About this task
Can you find the lines of the listing that include "stops" and copy every one?

Provided material
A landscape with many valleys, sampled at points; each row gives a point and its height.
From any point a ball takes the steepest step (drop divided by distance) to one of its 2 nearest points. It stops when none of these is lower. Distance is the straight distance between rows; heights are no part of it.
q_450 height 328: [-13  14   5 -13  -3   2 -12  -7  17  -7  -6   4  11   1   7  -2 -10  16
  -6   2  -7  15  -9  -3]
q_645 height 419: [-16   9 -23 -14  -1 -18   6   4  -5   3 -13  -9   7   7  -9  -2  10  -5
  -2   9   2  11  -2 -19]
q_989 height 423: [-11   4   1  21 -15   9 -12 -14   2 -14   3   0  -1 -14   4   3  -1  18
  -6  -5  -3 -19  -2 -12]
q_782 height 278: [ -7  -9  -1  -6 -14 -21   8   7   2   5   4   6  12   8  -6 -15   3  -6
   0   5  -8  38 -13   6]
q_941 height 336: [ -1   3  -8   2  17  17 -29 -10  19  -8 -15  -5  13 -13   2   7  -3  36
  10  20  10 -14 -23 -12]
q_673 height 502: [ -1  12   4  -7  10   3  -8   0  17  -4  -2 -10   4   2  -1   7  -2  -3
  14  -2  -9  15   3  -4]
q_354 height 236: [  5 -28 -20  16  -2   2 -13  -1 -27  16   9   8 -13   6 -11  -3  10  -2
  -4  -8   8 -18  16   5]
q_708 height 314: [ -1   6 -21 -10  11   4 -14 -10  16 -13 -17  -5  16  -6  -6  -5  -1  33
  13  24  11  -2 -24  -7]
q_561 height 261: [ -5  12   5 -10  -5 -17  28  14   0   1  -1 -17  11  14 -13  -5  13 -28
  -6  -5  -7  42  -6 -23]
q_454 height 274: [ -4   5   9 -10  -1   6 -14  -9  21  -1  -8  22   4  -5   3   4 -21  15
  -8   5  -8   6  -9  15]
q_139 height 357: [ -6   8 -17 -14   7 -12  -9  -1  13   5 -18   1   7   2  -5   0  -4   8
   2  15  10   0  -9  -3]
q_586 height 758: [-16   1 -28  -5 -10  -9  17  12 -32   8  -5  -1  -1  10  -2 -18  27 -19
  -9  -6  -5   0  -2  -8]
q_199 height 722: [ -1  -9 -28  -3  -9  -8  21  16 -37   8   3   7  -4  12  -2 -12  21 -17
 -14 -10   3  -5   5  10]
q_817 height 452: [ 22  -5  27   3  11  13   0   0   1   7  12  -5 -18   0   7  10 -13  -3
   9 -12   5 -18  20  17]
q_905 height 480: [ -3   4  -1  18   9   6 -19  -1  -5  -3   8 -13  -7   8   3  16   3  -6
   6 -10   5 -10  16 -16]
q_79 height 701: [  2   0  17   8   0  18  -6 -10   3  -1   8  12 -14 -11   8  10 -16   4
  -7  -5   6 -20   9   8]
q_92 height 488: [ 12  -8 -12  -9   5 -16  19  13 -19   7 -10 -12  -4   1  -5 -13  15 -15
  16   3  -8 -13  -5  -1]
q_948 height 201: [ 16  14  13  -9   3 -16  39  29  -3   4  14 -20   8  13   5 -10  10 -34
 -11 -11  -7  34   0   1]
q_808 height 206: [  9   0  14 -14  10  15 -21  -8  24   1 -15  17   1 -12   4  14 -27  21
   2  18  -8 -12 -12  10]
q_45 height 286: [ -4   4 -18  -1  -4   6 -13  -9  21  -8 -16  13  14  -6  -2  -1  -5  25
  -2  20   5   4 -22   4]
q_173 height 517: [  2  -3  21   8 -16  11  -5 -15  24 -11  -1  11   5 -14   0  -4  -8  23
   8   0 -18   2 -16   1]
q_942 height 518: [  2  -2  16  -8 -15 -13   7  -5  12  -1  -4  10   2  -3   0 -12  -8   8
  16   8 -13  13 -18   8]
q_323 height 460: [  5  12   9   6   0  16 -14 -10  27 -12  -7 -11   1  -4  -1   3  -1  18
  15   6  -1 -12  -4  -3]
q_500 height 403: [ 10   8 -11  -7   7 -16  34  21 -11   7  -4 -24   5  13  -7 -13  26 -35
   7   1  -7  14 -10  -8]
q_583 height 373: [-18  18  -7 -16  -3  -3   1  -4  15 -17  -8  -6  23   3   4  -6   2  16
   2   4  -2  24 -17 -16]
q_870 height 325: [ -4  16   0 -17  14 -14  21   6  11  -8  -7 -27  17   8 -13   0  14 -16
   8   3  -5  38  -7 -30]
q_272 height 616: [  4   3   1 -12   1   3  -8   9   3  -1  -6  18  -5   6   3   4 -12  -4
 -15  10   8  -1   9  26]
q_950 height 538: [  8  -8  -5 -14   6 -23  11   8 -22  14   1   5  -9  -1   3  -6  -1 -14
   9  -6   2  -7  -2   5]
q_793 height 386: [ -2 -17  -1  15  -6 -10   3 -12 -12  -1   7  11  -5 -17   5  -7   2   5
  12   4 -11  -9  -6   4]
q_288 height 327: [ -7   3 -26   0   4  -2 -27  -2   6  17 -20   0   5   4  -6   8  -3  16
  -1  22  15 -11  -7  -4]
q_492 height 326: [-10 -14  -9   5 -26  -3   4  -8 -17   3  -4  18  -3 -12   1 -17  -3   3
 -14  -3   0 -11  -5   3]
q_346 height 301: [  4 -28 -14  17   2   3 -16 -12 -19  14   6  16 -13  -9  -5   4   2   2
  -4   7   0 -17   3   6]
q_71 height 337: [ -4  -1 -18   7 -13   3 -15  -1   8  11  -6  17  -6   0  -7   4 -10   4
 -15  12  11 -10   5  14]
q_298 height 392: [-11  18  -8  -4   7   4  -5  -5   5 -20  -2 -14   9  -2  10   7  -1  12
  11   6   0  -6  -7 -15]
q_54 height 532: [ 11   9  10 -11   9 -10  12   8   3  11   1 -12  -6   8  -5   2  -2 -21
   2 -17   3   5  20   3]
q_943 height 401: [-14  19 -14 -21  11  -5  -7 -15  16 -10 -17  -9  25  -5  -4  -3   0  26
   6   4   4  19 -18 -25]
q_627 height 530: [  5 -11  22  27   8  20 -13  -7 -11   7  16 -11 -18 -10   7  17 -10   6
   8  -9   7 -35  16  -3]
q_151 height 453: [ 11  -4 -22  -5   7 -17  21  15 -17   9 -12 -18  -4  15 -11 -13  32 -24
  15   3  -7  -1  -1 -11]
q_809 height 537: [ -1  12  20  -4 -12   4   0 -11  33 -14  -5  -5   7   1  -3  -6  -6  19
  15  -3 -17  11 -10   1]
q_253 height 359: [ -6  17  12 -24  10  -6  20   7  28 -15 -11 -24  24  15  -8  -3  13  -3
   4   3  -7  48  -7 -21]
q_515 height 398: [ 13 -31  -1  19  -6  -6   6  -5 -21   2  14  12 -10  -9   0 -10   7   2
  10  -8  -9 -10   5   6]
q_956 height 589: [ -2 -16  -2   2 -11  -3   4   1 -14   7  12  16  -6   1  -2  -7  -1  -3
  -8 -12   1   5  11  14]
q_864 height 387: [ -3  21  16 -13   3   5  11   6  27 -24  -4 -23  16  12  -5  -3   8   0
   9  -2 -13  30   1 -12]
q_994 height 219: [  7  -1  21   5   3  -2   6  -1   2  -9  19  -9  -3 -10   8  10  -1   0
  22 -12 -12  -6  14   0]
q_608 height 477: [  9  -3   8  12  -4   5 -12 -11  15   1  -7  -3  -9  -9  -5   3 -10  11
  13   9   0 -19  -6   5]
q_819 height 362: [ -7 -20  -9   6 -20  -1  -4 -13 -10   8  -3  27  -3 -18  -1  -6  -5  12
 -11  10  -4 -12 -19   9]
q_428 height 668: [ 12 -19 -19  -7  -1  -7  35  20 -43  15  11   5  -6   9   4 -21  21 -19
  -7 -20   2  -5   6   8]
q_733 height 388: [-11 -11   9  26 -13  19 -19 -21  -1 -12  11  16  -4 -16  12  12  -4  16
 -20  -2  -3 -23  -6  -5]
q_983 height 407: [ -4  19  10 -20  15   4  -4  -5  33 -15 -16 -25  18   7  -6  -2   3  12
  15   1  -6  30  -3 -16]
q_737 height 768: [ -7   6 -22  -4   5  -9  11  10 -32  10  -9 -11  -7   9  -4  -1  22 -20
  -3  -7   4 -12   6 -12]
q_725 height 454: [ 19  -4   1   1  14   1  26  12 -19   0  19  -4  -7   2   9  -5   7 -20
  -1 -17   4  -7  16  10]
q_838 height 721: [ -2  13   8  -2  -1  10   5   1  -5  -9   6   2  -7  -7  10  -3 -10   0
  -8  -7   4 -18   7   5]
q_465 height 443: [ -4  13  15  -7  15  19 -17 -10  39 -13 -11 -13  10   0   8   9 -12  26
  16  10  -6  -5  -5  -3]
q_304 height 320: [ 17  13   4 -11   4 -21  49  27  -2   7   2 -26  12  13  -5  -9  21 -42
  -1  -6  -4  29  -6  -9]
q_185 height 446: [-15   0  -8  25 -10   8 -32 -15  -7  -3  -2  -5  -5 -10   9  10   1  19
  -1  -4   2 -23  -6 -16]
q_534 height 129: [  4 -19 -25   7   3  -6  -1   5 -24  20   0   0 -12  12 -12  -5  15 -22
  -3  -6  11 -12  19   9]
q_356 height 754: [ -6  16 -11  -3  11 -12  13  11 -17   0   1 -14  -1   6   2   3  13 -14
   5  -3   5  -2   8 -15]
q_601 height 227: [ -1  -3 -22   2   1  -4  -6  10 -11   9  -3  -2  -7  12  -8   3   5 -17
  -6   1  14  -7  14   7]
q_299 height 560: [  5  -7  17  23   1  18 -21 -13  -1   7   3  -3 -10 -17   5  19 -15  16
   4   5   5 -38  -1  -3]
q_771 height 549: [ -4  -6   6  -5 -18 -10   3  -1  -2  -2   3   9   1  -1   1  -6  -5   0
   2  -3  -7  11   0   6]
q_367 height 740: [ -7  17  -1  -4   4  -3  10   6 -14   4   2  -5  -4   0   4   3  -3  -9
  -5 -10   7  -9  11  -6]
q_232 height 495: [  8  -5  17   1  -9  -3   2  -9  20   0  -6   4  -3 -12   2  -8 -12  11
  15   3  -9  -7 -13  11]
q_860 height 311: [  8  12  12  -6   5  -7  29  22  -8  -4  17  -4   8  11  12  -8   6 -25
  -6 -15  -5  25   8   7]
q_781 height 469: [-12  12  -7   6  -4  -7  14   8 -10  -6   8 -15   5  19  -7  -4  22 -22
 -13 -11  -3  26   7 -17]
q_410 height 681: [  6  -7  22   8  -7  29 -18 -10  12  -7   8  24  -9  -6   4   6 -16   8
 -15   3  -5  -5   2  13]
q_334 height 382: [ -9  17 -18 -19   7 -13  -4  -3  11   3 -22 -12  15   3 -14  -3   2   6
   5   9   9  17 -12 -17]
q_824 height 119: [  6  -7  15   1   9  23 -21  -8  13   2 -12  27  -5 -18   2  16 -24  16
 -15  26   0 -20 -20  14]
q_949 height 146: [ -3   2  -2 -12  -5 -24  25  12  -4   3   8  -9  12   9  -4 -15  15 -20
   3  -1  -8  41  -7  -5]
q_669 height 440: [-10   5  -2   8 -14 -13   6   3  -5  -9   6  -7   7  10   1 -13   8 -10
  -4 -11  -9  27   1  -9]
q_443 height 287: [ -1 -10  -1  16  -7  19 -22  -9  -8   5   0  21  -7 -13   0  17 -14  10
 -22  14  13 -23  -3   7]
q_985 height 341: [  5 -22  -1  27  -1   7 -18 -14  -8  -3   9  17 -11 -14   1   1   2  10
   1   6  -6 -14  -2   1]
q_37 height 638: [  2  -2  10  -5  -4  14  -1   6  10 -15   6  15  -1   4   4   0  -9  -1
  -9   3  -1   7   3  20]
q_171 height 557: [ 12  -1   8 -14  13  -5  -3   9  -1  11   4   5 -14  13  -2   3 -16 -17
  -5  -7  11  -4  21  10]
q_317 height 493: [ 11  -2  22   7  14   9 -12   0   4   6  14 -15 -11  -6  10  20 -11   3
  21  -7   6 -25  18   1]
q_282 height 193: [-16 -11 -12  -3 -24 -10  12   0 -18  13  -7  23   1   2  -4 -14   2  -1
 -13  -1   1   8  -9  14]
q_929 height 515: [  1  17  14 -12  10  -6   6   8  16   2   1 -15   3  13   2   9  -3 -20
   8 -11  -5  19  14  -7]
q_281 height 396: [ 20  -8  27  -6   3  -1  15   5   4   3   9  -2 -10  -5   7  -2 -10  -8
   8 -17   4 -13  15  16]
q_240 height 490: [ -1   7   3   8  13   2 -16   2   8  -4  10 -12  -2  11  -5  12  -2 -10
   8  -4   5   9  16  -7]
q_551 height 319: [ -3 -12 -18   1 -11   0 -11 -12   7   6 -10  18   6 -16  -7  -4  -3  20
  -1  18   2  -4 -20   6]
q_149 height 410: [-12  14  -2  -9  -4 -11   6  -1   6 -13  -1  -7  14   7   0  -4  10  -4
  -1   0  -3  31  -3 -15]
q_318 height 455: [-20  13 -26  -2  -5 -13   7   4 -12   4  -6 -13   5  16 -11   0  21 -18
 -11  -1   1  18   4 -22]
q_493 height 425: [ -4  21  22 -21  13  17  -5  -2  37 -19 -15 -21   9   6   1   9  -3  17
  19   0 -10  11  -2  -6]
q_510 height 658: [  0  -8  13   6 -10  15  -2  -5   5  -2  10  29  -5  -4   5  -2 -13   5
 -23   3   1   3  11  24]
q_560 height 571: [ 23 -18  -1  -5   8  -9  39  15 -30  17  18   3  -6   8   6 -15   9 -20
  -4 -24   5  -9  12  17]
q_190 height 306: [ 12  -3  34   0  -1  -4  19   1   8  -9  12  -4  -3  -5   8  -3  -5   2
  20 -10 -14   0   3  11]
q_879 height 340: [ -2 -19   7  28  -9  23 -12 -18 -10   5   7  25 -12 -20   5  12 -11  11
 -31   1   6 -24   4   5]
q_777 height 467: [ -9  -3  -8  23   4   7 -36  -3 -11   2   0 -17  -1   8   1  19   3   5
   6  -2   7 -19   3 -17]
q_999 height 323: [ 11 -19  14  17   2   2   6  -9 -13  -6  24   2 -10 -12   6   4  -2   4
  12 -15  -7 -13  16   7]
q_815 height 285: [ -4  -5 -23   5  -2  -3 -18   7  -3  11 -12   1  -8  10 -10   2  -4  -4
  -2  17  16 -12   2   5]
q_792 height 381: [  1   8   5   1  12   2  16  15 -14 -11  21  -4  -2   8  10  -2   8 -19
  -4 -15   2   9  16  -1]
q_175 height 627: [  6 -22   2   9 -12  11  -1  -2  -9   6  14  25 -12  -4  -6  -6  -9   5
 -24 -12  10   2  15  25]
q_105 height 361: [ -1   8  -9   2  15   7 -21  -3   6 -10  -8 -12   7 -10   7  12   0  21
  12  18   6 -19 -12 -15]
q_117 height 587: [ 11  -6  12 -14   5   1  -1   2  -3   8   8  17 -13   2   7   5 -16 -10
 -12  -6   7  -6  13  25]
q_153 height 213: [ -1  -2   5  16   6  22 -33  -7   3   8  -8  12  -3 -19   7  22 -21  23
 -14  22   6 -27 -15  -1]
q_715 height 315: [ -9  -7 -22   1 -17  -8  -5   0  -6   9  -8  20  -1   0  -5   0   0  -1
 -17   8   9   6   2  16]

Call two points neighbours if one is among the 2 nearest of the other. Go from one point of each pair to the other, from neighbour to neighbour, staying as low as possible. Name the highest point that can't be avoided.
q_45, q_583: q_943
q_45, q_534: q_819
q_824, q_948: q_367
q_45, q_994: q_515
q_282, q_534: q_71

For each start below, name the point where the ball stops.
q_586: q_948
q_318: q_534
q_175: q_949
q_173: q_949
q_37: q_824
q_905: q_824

Final answer
From any point a ball takes the steepest step (drop divided by distance) to one of its 2 nearest points. It stops when none of these is lower. Distance is the straight distance between rows; heights are no part of it.
For each start below, name the point where the ball stops.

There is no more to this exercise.